• [Aim of the exercise]: Once the line containing "Rows are points." is found in the entries below, restate it and each following line word for word, stopping after the line containing "[ 88 155 126]]".

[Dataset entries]

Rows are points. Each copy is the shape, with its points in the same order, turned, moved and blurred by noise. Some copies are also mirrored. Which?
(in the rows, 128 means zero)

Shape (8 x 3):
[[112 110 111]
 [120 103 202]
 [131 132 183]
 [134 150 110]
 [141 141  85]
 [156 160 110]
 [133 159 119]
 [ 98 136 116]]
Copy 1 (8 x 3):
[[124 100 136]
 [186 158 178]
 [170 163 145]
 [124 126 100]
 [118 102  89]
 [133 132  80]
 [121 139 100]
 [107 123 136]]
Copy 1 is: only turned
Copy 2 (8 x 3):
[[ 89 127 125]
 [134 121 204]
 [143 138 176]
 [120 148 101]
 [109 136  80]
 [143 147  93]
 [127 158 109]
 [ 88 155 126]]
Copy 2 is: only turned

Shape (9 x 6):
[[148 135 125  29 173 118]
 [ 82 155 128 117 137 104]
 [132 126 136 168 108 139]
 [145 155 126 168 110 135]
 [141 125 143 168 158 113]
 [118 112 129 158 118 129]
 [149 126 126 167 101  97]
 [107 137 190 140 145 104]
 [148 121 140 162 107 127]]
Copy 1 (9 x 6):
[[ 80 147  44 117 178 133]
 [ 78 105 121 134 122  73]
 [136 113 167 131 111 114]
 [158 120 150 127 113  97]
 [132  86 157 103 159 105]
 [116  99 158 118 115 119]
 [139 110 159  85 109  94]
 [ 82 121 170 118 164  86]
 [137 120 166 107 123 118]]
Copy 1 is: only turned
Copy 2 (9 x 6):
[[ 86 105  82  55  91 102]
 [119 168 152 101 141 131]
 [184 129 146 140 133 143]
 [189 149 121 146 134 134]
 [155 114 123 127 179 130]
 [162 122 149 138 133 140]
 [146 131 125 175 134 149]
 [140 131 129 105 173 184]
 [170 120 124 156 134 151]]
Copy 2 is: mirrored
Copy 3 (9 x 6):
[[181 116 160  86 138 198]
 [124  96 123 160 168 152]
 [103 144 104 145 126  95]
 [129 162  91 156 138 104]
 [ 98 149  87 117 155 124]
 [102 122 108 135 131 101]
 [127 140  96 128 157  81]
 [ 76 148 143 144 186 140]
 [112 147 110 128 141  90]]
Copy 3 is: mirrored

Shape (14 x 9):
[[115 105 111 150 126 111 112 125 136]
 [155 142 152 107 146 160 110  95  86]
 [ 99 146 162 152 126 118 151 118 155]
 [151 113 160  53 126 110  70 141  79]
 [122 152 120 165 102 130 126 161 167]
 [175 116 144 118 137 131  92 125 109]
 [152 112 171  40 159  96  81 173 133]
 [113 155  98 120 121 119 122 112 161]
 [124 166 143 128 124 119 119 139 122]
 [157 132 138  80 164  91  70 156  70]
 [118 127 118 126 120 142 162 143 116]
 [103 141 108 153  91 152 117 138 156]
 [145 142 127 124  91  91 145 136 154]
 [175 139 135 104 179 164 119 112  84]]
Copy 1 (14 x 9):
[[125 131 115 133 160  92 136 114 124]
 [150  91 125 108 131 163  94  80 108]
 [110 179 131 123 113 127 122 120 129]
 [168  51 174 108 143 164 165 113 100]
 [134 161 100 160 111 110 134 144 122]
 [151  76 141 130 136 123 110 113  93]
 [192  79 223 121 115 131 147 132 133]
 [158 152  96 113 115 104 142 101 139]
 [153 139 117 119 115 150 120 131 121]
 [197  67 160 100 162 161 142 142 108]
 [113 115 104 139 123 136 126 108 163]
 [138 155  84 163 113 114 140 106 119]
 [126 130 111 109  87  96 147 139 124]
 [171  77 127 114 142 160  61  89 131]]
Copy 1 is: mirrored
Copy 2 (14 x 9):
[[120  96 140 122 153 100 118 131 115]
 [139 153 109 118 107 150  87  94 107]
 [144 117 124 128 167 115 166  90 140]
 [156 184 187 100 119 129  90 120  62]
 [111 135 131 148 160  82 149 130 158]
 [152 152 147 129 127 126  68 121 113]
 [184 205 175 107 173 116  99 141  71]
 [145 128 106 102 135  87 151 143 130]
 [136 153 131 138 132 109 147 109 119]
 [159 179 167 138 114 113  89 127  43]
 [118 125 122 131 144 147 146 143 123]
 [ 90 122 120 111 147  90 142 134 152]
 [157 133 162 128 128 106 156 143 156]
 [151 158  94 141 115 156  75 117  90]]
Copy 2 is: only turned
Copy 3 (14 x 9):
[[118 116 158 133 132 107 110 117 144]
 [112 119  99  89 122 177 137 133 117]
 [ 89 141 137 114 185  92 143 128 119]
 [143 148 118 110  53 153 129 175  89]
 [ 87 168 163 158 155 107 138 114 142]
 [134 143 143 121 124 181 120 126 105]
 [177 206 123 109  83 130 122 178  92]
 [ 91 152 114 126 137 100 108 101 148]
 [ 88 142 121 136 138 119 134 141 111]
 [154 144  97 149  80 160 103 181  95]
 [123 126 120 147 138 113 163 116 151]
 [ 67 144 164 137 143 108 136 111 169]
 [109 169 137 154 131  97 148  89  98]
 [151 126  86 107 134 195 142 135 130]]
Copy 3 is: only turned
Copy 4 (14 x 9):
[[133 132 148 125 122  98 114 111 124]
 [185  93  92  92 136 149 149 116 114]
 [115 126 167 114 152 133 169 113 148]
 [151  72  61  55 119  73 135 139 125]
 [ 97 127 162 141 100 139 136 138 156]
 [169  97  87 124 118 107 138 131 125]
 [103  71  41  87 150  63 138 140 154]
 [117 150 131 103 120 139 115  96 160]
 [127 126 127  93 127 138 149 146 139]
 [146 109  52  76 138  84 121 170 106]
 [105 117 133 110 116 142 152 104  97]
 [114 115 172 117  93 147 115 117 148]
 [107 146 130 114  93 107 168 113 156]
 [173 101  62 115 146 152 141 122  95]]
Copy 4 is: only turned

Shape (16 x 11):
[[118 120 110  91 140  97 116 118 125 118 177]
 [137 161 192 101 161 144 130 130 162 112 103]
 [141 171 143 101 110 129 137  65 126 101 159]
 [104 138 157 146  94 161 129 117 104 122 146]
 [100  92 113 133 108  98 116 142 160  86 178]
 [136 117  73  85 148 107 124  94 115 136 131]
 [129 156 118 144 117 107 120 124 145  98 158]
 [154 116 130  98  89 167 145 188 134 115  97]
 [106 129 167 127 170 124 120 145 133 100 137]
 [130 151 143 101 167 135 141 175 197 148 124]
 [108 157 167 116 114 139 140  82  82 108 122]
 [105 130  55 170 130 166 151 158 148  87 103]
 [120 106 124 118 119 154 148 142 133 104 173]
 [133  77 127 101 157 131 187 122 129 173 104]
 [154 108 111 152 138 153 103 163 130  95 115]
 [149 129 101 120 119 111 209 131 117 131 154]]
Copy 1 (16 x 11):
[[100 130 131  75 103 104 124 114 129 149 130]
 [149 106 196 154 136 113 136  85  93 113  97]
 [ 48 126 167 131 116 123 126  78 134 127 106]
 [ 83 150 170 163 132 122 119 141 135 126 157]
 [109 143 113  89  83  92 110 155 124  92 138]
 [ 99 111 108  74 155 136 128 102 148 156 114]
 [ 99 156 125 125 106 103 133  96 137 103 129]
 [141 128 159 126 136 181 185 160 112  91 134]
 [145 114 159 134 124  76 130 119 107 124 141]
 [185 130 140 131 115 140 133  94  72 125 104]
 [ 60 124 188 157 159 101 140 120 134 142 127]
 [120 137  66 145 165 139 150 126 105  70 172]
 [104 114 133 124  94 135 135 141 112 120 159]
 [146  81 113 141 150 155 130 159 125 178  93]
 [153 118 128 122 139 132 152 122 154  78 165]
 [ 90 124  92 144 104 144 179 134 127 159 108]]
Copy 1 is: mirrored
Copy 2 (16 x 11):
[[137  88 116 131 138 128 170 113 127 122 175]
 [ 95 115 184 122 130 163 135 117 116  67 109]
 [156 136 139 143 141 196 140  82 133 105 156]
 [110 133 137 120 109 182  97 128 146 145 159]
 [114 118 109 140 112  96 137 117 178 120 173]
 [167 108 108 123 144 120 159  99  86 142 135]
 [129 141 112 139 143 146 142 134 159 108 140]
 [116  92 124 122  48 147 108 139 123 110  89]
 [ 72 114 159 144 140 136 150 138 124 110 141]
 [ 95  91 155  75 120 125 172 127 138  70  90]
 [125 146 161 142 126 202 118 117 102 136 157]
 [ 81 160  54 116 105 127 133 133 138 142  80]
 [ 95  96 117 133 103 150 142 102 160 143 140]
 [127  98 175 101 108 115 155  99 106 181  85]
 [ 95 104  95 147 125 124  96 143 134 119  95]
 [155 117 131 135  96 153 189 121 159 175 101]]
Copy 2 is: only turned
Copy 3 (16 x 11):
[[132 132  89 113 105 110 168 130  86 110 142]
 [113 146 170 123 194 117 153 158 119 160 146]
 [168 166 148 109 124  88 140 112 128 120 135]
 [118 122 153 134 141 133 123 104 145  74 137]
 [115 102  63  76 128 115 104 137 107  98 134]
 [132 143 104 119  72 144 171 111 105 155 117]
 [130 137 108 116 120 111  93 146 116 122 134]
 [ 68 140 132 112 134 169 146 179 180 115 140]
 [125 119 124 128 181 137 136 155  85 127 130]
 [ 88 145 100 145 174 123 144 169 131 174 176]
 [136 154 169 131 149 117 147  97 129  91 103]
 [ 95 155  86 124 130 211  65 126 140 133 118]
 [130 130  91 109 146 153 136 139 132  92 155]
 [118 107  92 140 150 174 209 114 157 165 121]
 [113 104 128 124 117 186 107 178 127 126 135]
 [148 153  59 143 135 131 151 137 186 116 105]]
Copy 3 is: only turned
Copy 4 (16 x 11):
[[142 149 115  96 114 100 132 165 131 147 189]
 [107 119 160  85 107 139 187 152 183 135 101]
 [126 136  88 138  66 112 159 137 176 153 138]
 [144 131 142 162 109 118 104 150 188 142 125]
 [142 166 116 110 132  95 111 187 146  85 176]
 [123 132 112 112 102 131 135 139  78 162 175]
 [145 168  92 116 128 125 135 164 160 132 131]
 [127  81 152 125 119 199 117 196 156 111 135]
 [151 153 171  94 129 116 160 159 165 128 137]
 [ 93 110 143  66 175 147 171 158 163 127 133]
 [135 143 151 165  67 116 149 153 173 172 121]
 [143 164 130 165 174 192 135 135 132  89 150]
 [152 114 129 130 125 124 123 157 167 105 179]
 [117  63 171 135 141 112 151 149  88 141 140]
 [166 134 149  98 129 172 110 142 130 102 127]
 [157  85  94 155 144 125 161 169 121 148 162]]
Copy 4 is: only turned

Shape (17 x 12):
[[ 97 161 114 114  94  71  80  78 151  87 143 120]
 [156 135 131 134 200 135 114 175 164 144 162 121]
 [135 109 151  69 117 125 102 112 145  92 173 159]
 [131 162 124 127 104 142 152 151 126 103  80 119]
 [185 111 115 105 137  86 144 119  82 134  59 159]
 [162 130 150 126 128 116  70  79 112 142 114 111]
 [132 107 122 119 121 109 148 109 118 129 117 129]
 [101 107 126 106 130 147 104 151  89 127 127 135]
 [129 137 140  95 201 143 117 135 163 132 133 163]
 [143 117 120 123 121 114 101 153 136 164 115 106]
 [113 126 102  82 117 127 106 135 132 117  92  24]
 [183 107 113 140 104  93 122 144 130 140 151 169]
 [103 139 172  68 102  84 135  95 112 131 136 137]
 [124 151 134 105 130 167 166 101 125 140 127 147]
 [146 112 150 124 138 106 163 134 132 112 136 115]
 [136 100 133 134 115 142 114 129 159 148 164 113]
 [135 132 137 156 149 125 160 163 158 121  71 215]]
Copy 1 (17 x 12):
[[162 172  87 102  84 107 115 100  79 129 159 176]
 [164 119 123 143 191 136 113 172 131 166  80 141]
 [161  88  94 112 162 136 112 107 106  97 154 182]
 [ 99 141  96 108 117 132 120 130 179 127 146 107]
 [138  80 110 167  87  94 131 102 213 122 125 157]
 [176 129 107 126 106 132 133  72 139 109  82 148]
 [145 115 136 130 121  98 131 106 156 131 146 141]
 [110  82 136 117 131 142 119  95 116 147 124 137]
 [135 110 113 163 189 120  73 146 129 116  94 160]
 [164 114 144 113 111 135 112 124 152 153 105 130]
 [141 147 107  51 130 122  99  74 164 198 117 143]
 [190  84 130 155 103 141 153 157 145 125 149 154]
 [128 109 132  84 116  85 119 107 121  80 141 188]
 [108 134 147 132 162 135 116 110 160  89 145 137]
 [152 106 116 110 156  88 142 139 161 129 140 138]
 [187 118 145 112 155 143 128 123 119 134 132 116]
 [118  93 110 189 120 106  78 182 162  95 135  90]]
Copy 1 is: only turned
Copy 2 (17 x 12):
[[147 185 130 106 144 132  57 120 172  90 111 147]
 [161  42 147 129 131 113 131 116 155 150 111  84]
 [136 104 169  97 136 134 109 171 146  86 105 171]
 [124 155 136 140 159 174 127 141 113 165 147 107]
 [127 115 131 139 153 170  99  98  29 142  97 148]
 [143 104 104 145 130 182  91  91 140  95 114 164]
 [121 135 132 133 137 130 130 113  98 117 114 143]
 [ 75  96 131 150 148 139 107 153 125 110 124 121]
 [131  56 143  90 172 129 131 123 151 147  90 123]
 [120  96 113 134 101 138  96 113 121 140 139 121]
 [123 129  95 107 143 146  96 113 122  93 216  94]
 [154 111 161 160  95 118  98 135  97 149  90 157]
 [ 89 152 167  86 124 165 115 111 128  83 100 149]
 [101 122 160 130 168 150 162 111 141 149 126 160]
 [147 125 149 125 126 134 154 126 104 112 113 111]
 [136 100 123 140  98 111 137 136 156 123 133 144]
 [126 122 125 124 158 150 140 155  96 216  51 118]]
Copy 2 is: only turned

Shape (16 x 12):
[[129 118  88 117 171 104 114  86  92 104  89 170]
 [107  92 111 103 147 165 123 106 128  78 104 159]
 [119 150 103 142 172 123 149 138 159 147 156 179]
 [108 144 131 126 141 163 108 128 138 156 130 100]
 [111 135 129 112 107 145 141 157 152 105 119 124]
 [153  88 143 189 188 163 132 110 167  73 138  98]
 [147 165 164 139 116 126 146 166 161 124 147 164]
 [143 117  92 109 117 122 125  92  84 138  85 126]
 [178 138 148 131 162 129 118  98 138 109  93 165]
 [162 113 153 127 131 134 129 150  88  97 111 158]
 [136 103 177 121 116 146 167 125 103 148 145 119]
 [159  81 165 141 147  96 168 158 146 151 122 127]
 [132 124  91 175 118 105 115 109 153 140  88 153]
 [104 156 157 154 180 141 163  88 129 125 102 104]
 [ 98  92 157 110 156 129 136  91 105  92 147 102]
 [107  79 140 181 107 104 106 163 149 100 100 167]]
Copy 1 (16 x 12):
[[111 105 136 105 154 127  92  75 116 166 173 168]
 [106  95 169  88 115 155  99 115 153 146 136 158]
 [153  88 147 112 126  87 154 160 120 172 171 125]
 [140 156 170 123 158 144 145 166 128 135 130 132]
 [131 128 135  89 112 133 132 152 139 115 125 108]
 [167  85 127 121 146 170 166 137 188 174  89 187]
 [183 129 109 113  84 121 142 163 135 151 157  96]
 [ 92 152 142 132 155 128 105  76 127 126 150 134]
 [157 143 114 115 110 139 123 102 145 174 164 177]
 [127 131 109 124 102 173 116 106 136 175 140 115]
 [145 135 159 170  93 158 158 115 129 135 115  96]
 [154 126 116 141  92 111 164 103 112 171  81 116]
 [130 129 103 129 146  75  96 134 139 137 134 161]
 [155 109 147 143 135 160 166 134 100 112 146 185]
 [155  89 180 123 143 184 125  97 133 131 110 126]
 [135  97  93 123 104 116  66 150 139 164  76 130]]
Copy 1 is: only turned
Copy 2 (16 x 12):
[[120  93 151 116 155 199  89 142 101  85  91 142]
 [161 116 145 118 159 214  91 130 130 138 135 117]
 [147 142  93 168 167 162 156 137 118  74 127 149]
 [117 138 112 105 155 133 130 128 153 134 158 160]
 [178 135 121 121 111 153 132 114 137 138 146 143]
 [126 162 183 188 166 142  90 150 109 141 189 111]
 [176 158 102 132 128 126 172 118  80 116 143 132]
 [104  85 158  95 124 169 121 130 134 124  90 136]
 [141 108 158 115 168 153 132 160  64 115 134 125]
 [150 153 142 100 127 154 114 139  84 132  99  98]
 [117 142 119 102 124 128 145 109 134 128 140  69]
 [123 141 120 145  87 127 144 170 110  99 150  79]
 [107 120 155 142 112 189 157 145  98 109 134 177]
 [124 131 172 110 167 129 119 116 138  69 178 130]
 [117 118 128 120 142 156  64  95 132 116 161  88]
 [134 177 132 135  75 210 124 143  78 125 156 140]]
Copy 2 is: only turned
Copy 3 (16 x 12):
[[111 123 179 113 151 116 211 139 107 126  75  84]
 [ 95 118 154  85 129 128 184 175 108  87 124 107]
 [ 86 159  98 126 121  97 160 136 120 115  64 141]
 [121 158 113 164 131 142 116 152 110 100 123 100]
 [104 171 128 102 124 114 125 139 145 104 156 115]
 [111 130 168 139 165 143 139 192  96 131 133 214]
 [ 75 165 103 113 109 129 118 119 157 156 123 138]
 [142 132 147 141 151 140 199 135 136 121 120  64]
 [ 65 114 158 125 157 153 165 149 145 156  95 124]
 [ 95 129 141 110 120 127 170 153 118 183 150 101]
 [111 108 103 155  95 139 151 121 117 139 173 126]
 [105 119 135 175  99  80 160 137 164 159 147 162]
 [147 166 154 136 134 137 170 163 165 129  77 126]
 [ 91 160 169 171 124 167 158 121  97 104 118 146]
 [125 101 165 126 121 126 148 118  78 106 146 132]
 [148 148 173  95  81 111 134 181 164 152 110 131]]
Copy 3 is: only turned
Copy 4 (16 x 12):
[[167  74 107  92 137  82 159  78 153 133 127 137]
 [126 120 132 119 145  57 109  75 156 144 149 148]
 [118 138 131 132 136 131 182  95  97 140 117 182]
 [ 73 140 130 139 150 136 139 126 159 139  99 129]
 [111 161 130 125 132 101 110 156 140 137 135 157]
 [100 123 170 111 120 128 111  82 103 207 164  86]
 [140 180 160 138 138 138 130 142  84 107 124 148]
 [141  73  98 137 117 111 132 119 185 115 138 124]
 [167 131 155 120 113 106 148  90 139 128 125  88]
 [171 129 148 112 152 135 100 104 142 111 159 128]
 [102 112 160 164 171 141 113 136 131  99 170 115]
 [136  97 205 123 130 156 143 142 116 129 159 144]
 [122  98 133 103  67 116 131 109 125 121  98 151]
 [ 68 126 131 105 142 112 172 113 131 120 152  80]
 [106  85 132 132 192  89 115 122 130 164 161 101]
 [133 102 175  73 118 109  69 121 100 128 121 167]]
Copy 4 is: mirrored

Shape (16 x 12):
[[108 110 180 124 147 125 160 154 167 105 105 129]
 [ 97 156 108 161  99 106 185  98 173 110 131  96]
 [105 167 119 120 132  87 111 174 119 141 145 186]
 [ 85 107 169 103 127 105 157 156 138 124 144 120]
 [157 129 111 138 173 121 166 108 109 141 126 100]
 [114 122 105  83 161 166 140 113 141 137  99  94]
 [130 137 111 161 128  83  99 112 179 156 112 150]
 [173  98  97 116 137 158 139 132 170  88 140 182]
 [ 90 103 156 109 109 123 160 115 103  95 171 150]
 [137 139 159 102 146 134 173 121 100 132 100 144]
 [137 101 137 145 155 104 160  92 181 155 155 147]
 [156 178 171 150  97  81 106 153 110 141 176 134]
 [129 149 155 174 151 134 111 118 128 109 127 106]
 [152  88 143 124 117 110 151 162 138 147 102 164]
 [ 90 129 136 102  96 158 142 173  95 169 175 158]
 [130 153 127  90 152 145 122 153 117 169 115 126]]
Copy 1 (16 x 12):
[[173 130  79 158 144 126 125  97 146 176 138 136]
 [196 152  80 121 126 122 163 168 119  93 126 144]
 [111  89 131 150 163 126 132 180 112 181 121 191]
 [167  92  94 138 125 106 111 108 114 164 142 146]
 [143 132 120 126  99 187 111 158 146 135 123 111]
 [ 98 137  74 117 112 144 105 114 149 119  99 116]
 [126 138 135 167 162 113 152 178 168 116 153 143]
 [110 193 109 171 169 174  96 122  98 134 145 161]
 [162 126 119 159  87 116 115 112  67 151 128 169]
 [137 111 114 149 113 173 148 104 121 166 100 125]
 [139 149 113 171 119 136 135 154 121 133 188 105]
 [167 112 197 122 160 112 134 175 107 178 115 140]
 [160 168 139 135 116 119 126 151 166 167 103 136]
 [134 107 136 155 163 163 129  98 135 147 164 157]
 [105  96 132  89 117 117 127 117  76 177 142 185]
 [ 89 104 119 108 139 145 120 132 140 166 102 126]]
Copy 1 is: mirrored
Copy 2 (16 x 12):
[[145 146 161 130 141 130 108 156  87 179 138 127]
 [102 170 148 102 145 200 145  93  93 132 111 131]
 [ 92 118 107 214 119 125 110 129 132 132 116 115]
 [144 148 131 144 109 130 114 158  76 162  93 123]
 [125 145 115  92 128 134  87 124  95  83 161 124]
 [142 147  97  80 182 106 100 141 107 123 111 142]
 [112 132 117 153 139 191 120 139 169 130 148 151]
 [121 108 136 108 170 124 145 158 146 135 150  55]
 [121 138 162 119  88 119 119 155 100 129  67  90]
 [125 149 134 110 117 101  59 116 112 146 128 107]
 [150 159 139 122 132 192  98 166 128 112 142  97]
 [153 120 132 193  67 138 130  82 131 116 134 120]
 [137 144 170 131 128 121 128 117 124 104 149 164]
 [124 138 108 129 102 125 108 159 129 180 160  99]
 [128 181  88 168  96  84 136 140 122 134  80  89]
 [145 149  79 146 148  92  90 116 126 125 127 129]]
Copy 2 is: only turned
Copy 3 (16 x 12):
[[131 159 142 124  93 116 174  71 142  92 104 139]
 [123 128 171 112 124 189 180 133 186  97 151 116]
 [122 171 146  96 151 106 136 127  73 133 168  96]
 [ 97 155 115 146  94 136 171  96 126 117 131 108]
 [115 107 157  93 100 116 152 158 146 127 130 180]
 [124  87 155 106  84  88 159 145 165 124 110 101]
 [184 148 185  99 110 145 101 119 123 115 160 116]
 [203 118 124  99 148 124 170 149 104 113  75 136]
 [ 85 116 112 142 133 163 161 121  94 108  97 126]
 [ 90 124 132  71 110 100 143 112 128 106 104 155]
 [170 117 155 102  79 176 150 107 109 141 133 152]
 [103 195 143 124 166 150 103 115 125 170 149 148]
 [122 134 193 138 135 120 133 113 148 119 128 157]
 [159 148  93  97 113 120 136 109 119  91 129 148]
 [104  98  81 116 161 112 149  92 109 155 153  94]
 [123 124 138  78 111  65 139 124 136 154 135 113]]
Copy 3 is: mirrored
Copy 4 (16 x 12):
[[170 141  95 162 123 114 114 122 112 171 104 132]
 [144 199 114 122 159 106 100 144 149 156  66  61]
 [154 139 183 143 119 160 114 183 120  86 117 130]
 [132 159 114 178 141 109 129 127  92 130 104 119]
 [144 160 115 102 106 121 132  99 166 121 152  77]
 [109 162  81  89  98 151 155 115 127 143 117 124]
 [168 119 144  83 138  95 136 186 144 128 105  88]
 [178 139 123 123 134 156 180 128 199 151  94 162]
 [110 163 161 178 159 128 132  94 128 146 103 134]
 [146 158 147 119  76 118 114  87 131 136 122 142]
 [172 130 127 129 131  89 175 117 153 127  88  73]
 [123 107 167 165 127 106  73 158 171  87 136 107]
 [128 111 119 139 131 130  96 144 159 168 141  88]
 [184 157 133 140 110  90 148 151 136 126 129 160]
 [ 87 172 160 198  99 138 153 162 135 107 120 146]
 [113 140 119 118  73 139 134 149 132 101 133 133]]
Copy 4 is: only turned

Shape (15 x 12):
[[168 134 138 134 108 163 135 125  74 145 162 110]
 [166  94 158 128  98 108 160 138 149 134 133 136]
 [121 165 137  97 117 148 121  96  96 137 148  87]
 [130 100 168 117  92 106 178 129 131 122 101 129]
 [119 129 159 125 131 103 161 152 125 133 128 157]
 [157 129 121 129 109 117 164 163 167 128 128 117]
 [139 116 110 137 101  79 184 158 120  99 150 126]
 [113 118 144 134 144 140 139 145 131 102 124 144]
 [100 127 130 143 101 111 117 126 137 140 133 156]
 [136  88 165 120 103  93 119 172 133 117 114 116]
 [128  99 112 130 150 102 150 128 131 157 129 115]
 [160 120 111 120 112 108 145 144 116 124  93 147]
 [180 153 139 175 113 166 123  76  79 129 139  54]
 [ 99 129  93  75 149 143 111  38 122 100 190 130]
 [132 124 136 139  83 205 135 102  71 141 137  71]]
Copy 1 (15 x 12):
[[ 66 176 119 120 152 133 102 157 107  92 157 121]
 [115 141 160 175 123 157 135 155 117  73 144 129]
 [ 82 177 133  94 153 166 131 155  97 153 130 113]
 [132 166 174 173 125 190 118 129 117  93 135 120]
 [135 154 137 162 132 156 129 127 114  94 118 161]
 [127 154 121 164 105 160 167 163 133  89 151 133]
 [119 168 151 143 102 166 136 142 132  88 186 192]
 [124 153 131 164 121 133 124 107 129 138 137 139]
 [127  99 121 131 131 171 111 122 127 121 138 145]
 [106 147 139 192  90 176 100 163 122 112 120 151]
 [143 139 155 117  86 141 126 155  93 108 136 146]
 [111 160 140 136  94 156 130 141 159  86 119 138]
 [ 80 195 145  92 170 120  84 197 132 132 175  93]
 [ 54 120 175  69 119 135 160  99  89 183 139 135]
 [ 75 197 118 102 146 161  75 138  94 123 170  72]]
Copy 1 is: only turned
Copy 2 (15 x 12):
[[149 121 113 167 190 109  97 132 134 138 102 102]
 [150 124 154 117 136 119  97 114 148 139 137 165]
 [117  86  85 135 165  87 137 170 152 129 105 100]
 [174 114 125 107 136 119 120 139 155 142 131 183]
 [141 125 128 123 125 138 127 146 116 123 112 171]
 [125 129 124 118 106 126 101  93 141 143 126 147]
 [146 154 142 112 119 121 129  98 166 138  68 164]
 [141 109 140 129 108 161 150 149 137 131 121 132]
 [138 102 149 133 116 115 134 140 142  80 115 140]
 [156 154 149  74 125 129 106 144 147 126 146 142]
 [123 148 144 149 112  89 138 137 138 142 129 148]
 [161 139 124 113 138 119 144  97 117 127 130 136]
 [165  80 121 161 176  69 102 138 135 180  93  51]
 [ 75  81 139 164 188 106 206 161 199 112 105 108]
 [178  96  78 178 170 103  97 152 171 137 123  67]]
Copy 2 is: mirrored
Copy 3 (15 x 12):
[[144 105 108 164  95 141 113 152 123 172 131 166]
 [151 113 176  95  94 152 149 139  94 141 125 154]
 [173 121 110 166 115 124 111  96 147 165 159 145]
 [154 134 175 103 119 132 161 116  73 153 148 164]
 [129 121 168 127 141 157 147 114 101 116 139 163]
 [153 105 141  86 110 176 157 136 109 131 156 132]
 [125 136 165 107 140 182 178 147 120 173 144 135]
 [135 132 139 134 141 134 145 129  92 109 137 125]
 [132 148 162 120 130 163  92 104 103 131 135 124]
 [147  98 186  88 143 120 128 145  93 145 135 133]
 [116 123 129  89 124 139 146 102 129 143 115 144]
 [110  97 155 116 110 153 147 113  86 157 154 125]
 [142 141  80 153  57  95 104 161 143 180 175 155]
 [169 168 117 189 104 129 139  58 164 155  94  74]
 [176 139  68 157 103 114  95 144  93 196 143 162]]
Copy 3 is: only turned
==
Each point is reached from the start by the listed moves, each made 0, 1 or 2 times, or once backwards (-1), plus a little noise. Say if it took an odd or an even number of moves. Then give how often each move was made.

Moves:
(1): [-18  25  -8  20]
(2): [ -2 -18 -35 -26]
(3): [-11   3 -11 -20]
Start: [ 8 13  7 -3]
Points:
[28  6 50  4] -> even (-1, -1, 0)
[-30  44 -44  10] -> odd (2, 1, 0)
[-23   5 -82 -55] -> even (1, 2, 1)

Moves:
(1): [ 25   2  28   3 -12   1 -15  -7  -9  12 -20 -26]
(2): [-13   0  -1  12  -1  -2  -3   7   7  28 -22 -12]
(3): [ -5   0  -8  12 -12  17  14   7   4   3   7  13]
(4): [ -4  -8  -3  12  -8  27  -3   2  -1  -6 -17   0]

• [Response to this exercise]:
Rows are points. Each copy is the shape, with its points in the same order, turned, moved and blurred by noise. Some copies are also mirrored. Which?
(in the rows, 128 means zero)

Shape (8 x 3):
[[112 110 111]
 [120 103 202]
 [131 132 183]
 [134 150 110]
 [141 141  85]
 [156 160 110]
 [133 159 119]
 [ 98 136 116]]
Copy 1 (8 x 3):
[[124 100 136]
 [186 158 178]
 [170 163 145]
 [124 126 100]
 [118 102  89]
 [133 132  80]
 [121 139 100]
 [107 123 136]]
Copy 1 is: only turned
Copy 2 (8 x 3):
[[ 89 127 125]
 [134 121 204]
 [143 138 176]
 [120 148 101]
 [109 136  80]
 [143 147  93]
 [127 158 109]
 [ 88 155 126]]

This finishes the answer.